Task to carry out
Below are records; copy every line among them that contains the word "sampled".
BEGIN Given information
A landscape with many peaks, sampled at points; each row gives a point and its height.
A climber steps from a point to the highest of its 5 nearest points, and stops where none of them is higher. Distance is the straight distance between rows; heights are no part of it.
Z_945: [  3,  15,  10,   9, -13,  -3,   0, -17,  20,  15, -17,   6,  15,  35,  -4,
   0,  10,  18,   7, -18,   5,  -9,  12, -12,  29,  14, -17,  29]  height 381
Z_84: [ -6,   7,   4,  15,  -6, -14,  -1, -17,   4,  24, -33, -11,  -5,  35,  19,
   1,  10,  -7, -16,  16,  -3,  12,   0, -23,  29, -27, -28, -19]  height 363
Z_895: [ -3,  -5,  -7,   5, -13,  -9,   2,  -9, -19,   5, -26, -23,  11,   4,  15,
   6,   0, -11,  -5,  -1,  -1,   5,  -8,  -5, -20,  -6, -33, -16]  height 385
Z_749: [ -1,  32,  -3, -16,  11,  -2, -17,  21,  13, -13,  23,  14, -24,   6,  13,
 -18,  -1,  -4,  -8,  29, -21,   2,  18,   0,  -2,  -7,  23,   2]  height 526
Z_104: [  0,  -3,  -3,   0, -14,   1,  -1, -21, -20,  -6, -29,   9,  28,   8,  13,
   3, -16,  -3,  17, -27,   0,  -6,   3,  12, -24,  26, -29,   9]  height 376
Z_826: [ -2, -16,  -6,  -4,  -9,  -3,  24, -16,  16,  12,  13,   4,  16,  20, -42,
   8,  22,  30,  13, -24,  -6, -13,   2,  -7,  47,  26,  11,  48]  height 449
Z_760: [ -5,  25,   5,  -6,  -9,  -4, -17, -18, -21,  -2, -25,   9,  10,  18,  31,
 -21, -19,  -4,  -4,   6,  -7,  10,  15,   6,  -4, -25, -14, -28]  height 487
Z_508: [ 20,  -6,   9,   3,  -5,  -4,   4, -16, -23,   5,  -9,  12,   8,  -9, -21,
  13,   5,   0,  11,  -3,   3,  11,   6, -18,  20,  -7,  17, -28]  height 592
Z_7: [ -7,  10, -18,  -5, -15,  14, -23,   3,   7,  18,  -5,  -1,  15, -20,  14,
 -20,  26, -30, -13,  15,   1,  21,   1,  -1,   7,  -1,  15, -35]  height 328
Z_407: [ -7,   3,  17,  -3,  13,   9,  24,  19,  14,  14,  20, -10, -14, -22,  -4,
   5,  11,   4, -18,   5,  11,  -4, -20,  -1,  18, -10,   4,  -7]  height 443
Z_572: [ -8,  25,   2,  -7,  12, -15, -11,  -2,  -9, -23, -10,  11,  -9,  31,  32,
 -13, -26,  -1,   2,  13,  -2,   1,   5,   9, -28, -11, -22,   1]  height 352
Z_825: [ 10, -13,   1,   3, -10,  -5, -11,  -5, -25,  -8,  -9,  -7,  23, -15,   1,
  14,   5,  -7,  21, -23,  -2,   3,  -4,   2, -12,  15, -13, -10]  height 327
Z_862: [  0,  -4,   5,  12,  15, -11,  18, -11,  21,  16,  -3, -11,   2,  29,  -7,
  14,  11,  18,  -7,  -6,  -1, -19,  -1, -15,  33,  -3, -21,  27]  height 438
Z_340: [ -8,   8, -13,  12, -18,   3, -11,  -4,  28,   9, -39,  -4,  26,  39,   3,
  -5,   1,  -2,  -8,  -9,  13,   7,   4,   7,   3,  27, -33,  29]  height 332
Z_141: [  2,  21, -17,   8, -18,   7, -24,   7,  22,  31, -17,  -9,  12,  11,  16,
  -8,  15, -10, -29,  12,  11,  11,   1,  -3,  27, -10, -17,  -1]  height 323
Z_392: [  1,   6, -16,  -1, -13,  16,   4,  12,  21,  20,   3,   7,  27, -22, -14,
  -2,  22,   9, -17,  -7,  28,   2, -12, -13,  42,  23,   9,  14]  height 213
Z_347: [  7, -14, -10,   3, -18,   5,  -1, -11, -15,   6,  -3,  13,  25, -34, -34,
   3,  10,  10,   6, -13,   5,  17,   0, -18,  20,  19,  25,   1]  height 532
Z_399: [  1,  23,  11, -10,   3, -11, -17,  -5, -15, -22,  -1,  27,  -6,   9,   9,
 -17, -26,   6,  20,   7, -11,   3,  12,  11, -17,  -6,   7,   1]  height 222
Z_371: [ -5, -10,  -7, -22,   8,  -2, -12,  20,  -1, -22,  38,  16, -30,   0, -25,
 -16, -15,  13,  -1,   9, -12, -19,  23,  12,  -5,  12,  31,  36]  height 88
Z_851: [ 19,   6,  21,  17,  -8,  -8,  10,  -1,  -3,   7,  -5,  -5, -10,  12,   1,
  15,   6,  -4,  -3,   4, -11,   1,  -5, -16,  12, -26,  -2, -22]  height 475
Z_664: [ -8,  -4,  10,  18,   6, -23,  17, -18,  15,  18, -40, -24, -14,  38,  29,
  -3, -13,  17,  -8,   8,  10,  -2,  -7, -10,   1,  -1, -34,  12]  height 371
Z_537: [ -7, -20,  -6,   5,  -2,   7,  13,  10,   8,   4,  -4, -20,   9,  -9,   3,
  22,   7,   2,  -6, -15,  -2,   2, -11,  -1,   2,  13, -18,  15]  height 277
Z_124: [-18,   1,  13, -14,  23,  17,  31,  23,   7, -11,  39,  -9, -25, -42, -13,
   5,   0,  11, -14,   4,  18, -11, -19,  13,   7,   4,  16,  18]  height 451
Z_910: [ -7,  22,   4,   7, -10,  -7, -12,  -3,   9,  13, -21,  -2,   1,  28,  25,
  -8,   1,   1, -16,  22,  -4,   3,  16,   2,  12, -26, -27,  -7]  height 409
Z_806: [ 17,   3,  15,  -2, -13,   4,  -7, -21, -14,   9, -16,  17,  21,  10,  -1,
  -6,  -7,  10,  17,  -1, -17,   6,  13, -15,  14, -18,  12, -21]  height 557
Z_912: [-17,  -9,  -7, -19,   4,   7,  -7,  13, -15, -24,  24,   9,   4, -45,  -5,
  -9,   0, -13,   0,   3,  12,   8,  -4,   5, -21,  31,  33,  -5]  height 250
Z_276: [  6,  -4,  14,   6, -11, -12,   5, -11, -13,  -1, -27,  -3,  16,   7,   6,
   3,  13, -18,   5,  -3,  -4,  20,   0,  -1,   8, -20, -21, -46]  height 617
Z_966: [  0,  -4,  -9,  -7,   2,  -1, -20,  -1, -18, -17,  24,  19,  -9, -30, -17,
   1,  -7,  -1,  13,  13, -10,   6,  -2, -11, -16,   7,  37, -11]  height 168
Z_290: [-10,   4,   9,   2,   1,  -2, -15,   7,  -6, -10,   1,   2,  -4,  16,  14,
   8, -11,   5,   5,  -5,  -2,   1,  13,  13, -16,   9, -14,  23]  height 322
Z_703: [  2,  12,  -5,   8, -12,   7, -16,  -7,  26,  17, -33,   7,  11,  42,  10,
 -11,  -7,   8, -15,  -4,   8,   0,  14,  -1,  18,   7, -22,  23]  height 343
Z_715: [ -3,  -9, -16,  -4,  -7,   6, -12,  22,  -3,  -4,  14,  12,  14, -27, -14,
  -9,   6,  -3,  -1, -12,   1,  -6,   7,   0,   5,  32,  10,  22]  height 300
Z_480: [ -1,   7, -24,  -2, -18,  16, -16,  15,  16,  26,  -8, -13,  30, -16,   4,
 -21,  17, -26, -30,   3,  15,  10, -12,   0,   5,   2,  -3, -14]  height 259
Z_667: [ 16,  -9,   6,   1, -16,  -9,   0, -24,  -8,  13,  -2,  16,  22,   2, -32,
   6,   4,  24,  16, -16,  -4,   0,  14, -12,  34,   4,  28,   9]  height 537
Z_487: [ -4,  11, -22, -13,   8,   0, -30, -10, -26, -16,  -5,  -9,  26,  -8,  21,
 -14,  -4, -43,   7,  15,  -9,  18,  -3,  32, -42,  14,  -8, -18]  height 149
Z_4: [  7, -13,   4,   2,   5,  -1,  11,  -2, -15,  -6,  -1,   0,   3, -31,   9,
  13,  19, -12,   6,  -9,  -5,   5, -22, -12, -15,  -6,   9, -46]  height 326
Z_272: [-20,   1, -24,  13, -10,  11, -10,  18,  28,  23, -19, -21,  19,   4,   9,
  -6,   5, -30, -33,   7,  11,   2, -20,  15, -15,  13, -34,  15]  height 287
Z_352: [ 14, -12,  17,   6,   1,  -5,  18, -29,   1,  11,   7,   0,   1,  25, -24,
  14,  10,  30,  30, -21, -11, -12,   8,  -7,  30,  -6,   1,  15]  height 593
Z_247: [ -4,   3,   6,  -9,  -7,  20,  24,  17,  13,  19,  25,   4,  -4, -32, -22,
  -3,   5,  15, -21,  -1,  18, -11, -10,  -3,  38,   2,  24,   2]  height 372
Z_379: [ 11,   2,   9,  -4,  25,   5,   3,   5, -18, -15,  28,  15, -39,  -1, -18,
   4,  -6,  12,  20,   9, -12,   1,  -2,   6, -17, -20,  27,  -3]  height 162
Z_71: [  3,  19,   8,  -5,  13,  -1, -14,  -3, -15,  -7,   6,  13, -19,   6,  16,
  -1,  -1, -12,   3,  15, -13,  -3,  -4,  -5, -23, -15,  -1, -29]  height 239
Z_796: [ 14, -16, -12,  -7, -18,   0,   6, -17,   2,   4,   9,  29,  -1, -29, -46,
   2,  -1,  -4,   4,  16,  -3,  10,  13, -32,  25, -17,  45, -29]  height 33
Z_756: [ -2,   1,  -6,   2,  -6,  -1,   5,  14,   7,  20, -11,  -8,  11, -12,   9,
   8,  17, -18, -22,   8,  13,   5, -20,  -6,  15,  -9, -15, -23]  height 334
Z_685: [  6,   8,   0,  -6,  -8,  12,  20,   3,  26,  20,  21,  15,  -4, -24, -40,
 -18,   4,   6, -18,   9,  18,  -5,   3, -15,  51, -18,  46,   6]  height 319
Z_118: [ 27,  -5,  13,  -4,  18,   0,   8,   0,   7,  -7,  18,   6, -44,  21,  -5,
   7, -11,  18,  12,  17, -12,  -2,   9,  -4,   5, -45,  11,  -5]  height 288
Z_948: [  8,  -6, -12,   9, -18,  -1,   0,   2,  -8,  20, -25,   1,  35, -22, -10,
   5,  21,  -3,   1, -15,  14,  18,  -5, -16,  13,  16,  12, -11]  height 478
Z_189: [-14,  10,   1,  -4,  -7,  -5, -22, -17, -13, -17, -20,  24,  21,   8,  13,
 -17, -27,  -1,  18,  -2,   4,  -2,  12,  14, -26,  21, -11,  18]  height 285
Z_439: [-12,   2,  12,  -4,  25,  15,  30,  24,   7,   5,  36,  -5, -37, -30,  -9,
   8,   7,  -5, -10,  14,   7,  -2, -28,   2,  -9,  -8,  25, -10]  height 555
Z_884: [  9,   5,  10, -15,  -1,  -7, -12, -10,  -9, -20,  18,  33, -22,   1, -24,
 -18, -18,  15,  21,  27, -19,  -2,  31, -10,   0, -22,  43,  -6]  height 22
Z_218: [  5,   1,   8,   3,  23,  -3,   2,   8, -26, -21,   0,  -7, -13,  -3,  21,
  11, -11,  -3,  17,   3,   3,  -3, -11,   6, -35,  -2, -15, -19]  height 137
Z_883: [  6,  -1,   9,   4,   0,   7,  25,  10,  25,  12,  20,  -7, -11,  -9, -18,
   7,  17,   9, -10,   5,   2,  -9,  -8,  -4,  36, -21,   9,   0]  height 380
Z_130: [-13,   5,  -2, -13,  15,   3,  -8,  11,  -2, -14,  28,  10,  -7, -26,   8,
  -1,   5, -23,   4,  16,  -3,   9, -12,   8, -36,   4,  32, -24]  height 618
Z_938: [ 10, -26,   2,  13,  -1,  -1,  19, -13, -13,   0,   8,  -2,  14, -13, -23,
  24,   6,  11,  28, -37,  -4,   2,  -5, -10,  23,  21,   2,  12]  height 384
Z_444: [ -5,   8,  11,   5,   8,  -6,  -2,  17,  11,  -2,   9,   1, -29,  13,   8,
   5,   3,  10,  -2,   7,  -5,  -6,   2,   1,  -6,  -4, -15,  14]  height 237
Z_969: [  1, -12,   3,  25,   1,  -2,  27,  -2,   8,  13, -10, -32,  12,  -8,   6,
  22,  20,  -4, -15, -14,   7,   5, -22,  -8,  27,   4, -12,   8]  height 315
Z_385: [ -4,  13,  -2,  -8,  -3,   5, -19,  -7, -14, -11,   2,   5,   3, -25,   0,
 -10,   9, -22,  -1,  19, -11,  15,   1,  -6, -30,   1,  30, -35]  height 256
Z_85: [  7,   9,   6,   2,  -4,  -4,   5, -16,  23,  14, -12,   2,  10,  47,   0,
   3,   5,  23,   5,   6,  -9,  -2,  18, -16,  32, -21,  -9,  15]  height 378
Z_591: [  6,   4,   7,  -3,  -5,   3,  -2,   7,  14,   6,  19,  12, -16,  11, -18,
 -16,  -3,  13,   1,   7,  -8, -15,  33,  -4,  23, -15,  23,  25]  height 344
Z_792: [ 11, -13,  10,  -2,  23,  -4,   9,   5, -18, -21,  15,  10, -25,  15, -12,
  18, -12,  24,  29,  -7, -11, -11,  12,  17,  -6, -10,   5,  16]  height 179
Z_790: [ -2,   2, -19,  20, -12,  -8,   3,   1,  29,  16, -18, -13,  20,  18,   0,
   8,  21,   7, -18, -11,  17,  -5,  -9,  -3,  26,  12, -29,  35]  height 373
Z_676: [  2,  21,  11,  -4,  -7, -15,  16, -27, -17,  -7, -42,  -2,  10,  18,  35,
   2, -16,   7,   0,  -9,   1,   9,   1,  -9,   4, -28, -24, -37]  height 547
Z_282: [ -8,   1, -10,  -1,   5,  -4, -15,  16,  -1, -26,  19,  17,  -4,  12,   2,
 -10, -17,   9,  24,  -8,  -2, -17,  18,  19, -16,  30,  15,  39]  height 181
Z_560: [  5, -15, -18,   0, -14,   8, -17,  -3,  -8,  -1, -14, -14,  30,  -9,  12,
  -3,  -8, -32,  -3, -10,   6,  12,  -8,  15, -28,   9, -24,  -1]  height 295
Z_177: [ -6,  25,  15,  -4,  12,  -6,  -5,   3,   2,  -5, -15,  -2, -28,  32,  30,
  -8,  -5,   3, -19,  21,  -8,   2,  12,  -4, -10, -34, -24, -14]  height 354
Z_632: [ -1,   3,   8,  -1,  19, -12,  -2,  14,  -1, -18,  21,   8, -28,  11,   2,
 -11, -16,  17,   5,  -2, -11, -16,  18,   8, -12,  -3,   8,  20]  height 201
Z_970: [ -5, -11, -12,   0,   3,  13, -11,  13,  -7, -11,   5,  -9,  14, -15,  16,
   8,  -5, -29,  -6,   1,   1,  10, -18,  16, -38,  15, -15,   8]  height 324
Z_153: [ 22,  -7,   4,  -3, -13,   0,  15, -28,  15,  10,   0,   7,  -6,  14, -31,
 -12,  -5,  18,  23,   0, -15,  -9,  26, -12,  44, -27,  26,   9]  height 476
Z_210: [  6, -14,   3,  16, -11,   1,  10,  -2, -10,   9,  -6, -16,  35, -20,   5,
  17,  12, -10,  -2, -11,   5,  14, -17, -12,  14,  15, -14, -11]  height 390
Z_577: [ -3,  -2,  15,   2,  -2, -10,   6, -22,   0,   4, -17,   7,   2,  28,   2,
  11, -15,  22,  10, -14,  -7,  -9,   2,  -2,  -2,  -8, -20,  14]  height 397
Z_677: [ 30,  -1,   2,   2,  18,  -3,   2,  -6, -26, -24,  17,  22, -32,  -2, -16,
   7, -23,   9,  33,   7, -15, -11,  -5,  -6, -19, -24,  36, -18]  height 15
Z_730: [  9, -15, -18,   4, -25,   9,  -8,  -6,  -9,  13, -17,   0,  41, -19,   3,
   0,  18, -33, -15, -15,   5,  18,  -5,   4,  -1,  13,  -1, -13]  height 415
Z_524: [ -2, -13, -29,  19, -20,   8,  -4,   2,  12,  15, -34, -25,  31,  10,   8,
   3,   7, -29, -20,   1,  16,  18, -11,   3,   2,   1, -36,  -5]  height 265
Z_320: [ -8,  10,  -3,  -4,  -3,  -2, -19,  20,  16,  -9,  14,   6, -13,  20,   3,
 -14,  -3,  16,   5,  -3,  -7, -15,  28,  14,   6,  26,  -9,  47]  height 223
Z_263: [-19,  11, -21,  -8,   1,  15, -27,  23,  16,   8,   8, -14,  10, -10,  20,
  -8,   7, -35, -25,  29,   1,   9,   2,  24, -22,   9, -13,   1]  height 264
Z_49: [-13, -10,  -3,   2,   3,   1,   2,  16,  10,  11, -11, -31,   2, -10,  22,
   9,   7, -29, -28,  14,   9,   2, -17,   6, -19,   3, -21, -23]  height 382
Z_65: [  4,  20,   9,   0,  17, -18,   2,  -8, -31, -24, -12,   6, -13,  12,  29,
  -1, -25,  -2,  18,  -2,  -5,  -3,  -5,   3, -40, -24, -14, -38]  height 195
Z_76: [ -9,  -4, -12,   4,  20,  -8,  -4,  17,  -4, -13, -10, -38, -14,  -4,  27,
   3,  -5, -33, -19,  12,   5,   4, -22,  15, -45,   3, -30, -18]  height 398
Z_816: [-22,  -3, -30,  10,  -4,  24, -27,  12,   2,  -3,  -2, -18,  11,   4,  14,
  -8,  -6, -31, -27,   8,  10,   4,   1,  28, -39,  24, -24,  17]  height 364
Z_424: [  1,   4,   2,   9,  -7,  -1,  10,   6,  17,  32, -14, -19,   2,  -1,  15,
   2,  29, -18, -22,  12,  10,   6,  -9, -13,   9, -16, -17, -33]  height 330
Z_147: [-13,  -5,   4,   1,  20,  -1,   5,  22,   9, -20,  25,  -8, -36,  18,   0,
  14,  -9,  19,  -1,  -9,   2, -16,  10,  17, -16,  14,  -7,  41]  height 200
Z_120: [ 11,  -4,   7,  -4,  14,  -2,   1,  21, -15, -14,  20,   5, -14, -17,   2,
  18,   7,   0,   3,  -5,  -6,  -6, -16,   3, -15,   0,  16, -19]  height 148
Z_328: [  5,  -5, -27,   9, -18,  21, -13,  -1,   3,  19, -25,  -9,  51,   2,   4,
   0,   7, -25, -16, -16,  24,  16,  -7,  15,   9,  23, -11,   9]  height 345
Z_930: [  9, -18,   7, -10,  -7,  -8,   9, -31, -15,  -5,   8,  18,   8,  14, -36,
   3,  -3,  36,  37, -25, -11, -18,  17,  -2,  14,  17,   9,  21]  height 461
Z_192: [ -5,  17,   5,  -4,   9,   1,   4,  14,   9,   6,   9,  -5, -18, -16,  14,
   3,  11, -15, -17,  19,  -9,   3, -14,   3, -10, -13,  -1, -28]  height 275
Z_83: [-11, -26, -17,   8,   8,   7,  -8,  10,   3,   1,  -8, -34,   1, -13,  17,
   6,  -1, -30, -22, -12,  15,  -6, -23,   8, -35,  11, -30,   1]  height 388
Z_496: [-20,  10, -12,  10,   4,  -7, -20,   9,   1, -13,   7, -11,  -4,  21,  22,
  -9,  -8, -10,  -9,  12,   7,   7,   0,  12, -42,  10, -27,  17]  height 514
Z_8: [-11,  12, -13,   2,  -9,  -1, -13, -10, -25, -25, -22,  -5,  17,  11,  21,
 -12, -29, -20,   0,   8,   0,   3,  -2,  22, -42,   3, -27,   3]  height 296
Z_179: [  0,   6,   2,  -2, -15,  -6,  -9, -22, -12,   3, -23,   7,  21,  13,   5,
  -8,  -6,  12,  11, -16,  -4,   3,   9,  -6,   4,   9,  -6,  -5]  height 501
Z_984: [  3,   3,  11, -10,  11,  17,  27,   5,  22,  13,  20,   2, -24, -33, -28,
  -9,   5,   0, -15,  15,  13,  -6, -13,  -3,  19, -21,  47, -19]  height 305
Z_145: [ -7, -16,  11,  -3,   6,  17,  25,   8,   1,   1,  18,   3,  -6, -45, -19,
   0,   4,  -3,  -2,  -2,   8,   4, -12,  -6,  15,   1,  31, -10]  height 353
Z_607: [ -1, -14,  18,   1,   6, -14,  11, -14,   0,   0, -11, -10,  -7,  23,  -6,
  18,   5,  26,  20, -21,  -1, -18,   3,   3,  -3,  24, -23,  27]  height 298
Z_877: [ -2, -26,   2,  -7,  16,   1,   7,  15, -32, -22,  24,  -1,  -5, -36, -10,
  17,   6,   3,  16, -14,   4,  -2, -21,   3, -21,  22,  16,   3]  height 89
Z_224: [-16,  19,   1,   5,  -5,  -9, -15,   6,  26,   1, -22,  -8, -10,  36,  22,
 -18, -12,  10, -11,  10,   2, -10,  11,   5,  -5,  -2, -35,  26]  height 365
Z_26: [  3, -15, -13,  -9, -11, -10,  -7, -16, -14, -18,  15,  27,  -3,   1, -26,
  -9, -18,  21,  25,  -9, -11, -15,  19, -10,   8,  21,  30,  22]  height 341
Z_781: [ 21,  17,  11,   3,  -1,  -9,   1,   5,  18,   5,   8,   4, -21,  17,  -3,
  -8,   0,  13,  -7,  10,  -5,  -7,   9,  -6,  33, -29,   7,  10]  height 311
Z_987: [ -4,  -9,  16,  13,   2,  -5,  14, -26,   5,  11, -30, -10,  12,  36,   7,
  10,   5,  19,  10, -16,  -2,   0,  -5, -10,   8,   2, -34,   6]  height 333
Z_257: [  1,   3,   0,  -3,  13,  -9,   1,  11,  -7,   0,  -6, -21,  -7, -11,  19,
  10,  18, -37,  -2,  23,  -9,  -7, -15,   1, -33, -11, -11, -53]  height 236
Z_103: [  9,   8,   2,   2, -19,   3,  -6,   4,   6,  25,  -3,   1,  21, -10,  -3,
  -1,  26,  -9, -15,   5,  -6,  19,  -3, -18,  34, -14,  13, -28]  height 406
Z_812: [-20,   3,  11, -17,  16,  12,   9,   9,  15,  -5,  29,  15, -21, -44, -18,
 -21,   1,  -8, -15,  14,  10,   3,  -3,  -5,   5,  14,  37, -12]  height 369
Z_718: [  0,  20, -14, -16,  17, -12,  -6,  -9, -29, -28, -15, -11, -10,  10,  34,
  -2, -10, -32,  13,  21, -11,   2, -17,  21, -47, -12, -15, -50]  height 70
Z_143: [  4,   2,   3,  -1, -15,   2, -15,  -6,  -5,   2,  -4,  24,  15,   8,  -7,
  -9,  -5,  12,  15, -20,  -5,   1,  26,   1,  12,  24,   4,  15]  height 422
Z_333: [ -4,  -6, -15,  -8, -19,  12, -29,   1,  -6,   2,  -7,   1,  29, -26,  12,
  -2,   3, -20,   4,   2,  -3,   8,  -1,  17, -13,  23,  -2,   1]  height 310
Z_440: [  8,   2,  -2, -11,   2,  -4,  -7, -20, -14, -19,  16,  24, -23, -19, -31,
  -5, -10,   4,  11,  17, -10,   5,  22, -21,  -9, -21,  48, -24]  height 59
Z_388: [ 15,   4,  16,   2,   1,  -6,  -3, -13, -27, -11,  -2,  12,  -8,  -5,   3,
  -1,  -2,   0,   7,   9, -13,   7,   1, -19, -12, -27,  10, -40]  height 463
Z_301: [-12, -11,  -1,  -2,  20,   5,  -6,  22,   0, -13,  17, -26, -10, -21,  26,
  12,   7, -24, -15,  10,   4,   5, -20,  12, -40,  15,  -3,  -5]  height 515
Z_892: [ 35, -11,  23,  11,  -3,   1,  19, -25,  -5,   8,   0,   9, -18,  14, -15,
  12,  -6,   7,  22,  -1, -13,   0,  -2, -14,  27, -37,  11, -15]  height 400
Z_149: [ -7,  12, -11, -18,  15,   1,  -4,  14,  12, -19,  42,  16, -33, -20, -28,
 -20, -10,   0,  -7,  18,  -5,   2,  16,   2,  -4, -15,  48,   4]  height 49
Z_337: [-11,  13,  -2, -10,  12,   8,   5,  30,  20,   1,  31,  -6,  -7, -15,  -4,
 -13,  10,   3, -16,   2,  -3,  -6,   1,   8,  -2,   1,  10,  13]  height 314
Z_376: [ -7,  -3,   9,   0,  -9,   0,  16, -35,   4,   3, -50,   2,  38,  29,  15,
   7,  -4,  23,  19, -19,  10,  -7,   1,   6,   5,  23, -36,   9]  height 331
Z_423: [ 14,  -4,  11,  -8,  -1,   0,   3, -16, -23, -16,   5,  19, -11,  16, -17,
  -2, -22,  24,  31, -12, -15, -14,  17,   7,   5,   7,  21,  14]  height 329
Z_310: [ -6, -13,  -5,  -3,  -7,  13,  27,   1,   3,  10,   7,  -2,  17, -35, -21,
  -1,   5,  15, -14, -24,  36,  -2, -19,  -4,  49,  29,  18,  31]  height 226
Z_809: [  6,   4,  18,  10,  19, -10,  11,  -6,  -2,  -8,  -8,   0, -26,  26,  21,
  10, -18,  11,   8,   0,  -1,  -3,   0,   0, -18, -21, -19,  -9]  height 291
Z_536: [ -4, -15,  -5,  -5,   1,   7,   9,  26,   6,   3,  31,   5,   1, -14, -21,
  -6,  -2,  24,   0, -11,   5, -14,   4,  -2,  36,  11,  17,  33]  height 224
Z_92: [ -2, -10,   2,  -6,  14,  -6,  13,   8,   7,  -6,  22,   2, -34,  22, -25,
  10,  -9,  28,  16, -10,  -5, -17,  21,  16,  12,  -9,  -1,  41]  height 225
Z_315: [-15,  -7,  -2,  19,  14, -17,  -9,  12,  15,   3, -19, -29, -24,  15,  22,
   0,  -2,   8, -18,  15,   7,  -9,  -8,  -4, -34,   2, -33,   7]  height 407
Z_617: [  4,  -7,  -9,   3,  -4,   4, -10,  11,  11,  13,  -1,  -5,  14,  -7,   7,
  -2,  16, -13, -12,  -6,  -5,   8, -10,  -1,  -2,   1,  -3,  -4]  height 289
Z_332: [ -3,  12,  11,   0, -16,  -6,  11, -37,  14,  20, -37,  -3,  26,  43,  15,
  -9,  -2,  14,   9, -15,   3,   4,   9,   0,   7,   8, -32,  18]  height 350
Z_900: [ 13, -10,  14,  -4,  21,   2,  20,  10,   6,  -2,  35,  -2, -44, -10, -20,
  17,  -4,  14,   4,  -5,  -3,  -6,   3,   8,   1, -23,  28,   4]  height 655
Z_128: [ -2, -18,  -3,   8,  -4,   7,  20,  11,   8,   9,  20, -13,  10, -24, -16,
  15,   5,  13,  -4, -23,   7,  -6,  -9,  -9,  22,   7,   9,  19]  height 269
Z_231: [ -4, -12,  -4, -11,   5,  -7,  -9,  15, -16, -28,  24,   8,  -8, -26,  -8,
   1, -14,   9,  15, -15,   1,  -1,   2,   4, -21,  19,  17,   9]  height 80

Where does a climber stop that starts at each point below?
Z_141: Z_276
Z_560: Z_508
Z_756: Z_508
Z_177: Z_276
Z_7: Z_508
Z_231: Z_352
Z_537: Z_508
END Given information
BEGIN Given information
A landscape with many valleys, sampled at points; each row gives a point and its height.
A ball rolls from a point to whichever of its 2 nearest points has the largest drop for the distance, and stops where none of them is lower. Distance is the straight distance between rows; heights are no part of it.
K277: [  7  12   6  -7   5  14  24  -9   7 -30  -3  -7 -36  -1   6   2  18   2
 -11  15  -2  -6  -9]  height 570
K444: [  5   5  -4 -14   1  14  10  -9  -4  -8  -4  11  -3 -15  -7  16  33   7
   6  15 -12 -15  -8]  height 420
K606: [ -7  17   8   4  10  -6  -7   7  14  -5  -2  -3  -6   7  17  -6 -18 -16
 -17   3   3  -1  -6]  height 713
END Given information
Solved problem
A landscape with many peaks, sampled at points; each row gives a point and its height.
A landscape with many valleys, sampled at points; each row gives a point and its height.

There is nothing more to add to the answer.